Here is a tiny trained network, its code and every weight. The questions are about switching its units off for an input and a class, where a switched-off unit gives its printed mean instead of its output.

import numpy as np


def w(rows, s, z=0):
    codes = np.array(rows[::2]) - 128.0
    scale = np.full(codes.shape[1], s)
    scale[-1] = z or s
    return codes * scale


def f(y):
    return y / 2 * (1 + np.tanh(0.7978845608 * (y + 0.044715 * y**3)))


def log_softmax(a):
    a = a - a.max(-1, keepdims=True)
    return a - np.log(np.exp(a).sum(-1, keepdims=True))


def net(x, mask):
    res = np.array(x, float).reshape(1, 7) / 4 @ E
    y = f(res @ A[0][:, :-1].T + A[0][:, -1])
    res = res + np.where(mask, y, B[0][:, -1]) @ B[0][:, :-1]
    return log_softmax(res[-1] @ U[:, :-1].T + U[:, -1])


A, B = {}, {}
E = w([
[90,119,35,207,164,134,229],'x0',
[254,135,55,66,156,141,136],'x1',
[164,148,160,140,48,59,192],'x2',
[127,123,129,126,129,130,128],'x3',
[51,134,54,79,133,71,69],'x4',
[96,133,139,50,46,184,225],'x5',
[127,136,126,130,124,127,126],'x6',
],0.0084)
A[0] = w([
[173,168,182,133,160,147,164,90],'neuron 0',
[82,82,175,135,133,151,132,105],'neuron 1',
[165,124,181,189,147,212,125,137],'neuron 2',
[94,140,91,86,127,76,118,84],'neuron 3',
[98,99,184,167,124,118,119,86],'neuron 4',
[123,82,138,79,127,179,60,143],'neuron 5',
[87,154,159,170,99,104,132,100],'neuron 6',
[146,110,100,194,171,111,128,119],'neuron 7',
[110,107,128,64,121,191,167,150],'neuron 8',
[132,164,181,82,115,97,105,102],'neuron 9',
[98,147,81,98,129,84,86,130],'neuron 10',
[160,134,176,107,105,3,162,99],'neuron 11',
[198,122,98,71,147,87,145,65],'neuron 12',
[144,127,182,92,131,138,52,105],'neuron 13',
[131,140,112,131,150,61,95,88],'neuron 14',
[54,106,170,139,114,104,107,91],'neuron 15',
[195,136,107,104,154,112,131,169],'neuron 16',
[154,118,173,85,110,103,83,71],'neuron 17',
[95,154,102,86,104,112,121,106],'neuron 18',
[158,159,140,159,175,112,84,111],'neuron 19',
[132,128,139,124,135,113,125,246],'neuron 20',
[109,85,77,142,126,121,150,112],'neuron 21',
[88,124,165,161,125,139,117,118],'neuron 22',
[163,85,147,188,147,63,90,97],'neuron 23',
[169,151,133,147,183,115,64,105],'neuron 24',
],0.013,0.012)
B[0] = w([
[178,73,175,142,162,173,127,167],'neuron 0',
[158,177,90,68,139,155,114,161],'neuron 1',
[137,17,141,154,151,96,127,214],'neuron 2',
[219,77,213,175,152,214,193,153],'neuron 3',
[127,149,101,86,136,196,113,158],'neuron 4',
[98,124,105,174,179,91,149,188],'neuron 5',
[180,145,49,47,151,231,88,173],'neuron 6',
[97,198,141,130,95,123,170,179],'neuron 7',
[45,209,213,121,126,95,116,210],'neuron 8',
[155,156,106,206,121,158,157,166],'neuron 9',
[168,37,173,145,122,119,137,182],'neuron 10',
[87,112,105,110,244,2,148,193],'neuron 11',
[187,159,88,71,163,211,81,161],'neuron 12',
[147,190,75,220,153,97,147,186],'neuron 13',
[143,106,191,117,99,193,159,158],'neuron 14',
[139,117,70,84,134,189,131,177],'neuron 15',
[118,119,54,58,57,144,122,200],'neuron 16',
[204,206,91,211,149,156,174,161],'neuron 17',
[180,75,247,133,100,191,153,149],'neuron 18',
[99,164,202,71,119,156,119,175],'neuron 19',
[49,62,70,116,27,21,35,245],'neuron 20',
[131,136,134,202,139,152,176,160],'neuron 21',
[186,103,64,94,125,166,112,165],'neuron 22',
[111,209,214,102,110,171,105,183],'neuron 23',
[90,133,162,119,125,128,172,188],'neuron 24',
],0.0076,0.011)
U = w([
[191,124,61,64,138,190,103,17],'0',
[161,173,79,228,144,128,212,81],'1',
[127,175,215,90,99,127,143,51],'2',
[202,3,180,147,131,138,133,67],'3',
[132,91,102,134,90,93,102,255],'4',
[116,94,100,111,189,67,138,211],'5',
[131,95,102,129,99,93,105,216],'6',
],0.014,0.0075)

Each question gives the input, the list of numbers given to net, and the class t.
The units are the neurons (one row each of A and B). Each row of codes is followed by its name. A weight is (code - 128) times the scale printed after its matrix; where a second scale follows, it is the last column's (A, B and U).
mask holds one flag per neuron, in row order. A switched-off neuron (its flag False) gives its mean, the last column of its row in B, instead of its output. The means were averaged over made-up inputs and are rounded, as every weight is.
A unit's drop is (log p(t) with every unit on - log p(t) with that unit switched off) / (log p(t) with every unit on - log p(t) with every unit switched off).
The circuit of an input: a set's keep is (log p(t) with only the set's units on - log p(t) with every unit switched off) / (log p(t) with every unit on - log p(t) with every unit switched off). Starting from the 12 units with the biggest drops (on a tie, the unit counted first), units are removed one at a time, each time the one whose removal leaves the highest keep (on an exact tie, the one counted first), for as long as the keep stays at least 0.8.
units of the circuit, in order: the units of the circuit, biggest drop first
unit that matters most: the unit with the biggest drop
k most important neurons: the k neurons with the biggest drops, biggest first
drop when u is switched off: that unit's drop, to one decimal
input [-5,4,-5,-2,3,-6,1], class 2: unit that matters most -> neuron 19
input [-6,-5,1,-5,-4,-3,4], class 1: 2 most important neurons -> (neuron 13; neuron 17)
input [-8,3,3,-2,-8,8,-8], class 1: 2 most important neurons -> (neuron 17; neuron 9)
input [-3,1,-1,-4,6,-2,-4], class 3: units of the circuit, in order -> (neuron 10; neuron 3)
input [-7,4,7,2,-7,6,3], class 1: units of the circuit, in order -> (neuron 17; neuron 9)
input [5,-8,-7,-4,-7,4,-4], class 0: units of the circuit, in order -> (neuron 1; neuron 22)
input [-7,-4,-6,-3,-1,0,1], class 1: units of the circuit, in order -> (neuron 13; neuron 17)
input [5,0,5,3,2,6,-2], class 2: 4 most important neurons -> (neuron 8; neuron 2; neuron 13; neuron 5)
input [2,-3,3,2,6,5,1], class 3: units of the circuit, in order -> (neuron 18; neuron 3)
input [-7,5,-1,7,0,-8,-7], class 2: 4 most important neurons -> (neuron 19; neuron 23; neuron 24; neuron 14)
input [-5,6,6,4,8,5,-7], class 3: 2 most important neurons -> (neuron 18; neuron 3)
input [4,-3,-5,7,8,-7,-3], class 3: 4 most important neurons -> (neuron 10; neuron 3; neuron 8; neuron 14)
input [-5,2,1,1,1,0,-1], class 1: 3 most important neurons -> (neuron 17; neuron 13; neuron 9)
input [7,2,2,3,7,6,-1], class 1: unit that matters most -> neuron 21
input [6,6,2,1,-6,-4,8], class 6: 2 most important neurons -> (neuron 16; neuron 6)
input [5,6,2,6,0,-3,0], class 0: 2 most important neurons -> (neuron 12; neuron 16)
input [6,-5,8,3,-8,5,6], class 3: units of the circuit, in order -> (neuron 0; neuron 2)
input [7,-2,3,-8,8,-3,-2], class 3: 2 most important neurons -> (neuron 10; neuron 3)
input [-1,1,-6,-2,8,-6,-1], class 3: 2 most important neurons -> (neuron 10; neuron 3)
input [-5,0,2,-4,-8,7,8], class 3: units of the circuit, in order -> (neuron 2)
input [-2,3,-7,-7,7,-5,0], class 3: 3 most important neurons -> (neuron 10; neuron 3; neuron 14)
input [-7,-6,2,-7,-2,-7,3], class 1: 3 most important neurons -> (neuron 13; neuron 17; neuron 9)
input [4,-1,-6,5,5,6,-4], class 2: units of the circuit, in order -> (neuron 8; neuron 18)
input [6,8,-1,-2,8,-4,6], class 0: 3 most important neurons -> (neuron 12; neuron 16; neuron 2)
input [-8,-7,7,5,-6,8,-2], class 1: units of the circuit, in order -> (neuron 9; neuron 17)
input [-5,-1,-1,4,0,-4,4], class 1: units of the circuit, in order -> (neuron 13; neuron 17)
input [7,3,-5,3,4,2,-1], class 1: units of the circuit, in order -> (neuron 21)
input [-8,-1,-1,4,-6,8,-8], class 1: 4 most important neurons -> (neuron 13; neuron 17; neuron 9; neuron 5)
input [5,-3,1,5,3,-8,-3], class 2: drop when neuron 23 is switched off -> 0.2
※
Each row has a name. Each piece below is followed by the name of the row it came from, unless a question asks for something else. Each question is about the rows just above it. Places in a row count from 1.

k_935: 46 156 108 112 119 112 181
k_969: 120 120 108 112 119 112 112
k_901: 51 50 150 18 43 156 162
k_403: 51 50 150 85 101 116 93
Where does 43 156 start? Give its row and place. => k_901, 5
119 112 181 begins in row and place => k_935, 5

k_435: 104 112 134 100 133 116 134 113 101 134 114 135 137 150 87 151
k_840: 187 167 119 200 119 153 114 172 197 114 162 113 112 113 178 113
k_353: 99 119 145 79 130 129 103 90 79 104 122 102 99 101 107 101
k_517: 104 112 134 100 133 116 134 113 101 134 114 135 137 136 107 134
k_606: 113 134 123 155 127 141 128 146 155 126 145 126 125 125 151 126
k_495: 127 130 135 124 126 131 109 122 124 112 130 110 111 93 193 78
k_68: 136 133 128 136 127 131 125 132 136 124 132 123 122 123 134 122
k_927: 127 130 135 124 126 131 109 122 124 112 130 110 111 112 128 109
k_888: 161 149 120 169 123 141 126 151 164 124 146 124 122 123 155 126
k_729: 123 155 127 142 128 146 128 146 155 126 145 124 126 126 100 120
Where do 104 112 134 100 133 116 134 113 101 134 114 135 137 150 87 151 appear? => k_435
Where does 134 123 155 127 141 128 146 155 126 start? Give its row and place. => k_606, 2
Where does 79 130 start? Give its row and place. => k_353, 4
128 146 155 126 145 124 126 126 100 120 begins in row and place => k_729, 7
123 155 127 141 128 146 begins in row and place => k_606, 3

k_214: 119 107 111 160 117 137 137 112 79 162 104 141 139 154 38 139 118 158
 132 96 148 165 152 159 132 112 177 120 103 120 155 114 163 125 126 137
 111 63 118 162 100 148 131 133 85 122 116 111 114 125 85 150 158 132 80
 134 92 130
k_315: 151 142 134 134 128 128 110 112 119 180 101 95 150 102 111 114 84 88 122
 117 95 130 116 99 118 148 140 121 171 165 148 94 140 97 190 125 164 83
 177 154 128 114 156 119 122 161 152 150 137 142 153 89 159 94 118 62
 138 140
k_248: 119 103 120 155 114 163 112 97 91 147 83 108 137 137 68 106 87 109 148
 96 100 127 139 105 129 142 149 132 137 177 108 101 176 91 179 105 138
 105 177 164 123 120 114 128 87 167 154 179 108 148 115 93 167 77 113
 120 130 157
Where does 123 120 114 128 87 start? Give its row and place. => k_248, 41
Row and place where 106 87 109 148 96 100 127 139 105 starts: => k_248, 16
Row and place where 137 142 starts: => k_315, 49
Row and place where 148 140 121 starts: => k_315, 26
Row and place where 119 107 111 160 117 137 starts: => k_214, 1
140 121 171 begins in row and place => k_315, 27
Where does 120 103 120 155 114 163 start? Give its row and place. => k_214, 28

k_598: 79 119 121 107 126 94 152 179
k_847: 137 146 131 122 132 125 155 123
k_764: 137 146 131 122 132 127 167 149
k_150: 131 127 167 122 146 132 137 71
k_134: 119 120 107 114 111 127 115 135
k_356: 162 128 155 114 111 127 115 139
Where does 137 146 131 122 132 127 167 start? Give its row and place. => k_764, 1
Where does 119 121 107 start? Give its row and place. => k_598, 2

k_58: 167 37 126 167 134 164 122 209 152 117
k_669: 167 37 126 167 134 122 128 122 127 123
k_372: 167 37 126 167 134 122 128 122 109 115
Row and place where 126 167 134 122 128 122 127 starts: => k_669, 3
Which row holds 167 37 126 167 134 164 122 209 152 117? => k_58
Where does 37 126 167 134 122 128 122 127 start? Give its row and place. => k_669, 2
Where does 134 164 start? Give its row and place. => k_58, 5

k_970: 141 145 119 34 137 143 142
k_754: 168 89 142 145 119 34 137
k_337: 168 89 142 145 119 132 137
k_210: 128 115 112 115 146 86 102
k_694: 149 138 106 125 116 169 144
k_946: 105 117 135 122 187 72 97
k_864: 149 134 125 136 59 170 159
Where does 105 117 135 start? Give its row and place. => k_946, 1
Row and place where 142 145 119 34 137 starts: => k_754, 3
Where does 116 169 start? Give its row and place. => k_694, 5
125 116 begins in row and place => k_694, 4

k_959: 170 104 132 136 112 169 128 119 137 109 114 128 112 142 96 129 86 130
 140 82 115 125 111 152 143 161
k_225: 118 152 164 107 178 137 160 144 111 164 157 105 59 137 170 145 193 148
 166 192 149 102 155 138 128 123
※
Begin with the line that has "Each row has" in the listing above and end after the line that has "k_68: 136 133"; output those lines exactly.

Each row has a name. Each piece below is followed by the name of the row it came from, unless a question asks for something else. Each question is about the rows just above it. Places in a row count from 1.

k_935: 46 156 108 112 119 112 181
k_969: 120 120 108 112 119 112 112
k_901: 51 50 150 18 43 156 162
k_403: 51 50 150 85 101 116 93
Where does 43 156 start? Give its row and place. => k_901, 5
119 112 181 begins in row and place => k_935, 5

k_435: 104 112 134 100 133 116 134 113 101 134 114 135 137 150 87 151
k_840: 187 167 119 200 119 153 114 172 197 114 162 113 112 113 178 113
k_353: 99 119 145 79 130 129 103 90 79 104 122 102 99 101 107 101
k_517: 104 112 134 100 133 116 134 113 101 134 114 135 137 136 107 134
k_606: 113 134 123 155 127 141 128 146 155 126 145 126 125 125 151 126
k_495: 127 130 135 124 126 131 109 122 124 112 130 110 111 93 193 78
k_68: 136 133 128 136 127 131 125 132 136 124 132 123 122 123 134 122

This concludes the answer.